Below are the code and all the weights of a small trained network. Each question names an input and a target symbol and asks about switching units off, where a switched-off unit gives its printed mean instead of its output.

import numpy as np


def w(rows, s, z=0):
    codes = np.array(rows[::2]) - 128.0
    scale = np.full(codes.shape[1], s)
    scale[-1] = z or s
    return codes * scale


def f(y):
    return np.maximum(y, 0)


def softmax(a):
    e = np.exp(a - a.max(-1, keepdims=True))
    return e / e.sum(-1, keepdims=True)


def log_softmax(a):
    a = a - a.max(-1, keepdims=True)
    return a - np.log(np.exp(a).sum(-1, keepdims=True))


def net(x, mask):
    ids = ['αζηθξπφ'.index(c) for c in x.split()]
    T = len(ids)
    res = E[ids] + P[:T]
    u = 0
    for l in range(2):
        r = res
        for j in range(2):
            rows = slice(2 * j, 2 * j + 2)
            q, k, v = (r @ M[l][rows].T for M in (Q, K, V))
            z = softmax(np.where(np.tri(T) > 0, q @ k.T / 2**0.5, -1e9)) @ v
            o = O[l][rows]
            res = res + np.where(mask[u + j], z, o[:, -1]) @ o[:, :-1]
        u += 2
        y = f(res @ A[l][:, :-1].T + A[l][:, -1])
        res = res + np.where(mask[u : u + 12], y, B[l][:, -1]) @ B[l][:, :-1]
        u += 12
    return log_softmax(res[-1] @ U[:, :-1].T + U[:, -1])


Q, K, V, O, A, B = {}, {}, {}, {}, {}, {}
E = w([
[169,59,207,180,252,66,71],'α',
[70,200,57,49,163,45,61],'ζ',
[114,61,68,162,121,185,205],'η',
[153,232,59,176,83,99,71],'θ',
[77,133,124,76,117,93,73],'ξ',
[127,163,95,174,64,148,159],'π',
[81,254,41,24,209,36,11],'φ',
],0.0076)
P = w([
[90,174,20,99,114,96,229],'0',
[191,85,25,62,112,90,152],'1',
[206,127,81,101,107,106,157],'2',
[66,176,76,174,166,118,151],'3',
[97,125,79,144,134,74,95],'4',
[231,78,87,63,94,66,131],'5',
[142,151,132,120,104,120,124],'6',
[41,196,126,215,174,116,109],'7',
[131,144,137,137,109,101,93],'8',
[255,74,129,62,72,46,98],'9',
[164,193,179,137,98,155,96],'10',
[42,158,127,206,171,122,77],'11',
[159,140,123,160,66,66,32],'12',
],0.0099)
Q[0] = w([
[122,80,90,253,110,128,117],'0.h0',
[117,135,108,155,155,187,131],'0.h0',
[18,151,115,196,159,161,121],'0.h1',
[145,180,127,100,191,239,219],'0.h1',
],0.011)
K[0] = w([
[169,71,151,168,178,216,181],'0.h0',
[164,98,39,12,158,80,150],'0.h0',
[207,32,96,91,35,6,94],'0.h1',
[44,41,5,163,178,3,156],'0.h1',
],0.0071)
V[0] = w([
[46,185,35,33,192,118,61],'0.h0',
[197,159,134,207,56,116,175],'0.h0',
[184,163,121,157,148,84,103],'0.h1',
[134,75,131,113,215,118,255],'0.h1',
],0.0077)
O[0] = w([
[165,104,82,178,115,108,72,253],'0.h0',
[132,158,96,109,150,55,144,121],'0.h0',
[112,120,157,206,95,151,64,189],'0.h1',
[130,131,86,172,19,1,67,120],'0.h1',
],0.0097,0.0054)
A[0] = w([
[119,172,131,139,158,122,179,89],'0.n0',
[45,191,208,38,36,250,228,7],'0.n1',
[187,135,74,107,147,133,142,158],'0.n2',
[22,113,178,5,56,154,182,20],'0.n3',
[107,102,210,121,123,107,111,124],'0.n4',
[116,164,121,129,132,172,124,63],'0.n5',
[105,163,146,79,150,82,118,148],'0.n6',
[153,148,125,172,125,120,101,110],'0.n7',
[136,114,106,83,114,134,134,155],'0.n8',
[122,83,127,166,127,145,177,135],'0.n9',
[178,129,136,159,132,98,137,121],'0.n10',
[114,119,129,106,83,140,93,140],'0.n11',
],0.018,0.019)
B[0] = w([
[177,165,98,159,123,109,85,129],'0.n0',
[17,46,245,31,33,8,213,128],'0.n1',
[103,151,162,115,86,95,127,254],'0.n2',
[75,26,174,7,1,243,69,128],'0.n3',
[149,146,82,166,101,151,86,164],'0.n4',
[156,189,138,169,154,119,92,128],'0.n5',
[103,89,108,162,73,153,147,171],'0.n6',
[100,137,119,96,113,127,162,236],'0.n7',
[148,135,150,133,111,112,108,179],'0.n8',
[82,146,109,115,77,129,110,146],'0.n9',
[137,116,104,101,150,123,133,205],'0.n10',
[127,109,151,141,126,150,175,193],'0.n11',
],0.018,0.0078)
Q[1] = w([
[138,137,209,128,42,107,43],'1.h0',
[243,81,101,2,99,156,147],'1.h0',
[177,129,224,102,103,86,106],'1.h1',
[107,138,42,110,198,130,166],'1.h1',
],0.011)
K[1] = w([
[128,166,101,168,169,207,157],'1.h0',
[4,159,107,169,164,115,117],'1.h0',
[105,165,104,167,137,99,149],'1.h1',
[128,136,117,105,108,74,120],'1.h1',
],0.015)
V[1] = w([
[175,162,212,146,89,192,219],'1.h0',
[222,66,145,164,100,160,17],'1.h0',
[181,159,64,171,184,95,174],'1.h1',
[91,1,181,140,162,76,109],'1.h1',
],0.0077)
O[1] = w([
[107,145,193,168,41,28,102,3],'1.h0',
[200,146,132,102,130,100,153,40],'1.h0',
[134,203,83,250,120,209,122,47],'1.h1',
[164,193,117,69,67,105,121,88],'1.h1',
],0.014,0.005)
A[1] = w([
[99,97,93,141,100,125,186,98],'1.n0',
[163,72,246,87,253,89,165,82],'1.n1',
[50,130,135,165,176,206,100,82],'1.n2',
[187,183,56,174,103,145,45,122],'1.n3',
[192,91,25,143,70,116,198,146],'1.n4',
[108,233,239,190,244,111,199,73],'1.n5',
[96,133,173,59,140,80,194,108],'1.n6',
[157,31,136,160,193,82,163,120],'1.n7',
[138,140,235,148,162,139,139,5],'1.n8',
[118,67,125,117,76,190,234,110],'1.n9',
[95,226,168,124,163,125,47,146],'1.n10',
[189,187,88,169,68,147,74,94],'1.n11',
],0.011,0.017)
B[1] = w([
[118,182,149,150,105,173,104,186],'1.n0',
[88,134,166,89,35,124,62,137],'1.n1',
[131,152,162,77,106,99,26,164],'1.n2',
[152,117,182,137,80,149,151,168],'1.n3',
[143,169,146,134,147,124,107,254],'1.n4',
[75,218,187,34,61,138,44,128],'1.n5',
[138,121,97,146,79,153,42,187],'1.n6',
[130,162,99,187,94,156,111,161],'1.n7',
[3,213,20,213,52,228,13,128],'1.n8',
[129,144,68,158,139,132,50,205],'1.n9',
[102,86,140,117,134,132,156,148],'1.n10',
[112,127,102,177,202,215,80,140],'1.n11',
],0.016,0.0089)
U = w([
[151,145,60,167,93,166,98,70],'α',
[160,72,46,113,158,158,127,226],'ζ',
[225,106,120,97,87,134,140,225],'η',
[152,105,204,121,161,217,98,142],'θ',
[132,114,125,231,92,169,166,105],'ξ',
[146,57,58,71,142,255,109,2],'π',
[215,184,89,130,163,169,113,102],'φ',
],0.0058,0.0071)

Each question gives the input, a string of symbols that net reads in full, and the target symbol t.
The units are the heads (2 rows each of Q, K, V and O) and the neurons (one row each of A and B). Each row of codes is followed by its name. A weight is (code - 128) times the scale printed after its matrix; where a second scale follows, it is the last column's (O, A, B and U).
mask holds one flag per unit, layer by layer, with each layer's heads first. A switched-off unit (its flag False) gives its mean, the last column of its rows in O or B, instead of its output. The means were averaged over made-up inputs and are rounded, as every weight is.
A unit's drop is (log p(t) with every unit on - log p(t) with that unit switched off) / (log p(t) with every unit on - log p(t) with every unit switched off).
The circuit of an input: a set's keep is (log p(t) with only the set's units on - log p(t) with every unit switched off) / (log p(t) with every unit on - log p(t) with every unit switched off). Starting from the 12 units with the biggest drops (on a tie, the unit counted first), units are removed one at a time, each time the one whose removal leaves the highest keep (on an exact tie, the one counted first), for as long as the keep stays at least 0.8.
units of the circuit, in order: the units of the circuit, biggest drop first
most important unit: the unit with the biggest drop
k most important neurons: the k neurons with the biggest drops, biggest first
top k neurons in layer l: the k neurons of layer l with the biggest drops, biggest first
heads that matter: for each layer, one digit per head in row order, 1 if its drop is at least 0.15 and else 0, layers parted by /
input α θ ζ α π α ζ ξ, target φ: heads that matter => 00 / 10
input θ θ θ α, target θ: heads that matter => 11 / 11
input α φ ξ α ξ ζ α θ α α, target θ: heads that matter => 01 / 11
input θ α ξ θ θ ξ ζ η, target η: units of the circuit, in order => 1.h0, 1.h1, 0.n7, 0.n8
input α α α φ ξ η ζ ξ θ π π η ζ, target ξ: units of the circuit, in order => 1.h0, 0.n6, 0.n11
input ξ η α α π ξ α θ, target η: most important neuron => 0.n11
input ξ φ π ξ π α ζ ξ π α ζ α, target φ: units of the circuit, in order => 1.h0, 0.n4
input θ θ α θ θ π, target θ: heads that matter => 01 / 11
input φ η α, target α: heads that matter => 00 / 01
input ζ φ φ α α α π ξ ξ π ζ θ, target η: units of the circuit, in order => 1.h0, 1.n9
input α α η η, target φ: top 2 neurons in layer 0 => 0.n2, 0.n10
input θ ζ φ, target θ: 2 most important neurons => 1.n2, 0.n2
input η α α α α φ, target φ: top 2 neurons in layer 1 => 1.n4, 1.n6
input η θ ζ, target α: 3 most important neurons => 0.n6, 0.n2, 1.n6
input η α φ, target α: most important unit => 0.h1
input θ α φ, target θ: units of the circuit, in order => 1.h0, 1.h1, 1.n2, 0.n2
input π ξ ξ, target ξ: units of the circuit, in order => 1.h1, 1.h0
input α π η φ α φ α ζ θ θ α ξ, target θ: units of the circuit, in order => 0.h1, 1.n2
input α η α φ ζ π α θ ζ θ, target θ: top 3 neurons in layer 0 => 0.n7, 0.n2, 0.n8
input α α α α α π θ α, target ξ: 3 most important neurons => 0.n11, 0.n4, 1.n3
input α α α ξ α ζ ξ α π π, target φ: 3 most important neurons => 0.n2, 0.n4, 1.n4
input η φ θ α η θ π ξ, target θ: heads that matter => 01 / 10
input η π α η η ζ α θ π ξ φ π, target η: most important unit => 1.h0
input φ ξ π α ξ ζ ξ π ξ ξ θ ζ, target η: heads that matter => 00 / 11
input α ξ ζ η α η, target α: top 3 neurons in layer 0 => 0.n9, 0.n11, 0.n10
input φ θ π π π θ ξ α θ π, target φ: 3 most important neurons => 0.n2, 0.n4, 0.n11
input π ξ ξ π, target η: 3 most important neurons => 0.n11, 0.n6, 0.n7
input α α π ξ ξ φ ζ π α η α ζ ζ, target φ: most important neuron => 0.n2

- - -

Go through the material above and report each line containing "return".

    return codes * scale
    return np.maximum(y, 0)
    return e / e.sum(-1, keepdims=True)
    return a - np.log(np.exp(a).sum(-1, keepdims=True))
    return log_softmax(res[-1] @ U[:, :-1].T + U[:, -1])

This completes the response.